WHAT YOU ARE ASKED TO DO :: Bring together every line in the data that includes "True".

Recorded data ::

Here is a tiny trained network, its code and every weight. The questions are about switching its units off for an input and a class, where a switched-off unit gives its printed mean instead of its output.

import numpy as np


def w(rows, s, z=0):
    codes = np.array(rows[::2]) - 128.0
    scale = np.full(codes.shape[1], s)
    scale[-1] = z or s
    return codes * scale


def f(y):
    return y / 2 * (1 + np.tanh(0.7978845608 * (y + 0.044715 * y**3)))


def log_softmax(a):
    a = a - a.max(-1, keepdims=True)
    return a - np.log(np.exp(a).sum(-1, keepdims=True))


def net(x, mask):
    res = np.array(x, float).reshape(1, 4) / 4 @ E
    y = f(res @ A[0][:, :-1].T + A[0][:, -1])
    res = res + np.where(mask, y, B[0][:, -1]) @ B[0][:, :-1]
    return log_softmax(res[-1] @ U[:, :-1].T + U[:, -1])


A, B = {}, {}
E = w([
[130,105,214,126,191,83,109,155,73,129],'x0',
[117,40,5,51,150,109,145,167,65,128],'x1',
[157,167,96,127,119,187,94,202,118,52],'x2',
[184,81,102,184,108,164,75,87,77,162],'x3',
],0.014)
A[0] = w([
[86,67,108,127,140,70,158,64,129,182,109],'n1',
[101,68,28,10,117,70,83,150,63,150,4],'n2',
[6,159,121,19,194,113,201,175,190,95,116],'n3',
[136,58,123,92,129,76,255,49,123,232,76],'n4',
[184,151,67,71,134,163,65,226,74,52,88],'n5',
[206,13,82,159,148,214,25,113,96,228,144],'n6',
],0.0083,0.0027)
B[0] = w([
[228,105,144,92,95,53,162,176,162,82,206],'n1',
[48,194,214,147,18,78,79,161,146,250,244],'n2',
[115,16,71,74,166,179,84,68,153,191,255],'n3',
[117,143,143,133,127,108,235,208,135,34,237],'n4',
[176,133,124,164,97,140,177,200,117,35,217],'n5',
[95,64,102,71,224,151,99,90,120,162,233],'n6',
],0.011,0.014)
U = w([
[104,19,85,31,209,188,82,80,94,185,116],'0',
[166,125,123,147,111,118,187,229,105,35,5],'1',
[56,236,211,181,68,112,45,117,146,254,254],'2',
],0.0089,0.0016)

Each question gives the input, the list of numbers given to net, and the class t.
The units are the neurons (one row each of A and B). Each row of codes is followed by its name. A weight is (code - 128) times the scale printed after its matrix; where a second scale follows, it is the last column's (A, B and U).
mask holds one flag per neuron, in row order. A switched-off neuron (its flag False) gives its mean, the last column of its row in B, instead of its output. The means were averaged over made-up inputs and are rounded, as every weight is.
A unit's drop is (log p(t) with every unit on - log p(t) with that unit switched off) / (log p(t) with every unit on - log p(t) with every unit switched off).
The circuit of an input: a set's keep is (log p(t) with only the set's units on - log p(t) with every unit switched off) / (log p(t) with every unit on - log p(t) with every unit switched off). Starting from all 6 units, units are removed one at a time, each time the one whose removal leaves the highest keep (on an exact tie, the one counted first), for as long as the keep stays at least 0.8.
units of the circuit, in order: the units of the circuit, biggest drop first
unit that matters most: the unit with the biggest drop
top k neurons: the k neurons with the biggest drops, biggest first
drop when u is switched off: that unit's drop, to one decimal
input [-1,-1,-7,3], class 1: unit that matters most : n4
input [-8,-6,0,-6], class 0: units of the circuit, in order : n2; n3
input [-3,7,-7,-5], class 1: top 3 neurons : n4; n1; n6
input [-4,-4,1,6], class 0: top 2 neurons : n2; n6
input [1,3,4,-5], class 0: top 2 neurons : n3; n4
input [-7,8,-4,-7], class 2: top 2 neurons : n2; n6
input [-6,5,7,4], class 1: top 2 neurons : n5; n3
input [-8,4,-7,-6], class 1: top 2 neurons : n4; n1
input [3,6,4,2], class 2: top 2 neurons : n2; n4
input [-1,-4,-6,6], class 0: top 2 neurons : n6; n5
input [-3,-6,-6,-1], class 1: top 2 neurons : n2; n4
input [7,-3,3,-6], class 0: drop when n2 is switched off : 0.2
input [4,-4,-6,-1], class 1: drop when n2 is switched off : 0.3
input [6,6,-7,-6], class 1: drop when n4 is switched off : 2.9
input [6,-4,-3,8], class 0: units of the circuit, in order : n6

YOUR SOLUTION ::
    a = a - a.max(-1, keepdims=True)
    return a - np.log(np.exp(a).sum(-1, keepdims=True))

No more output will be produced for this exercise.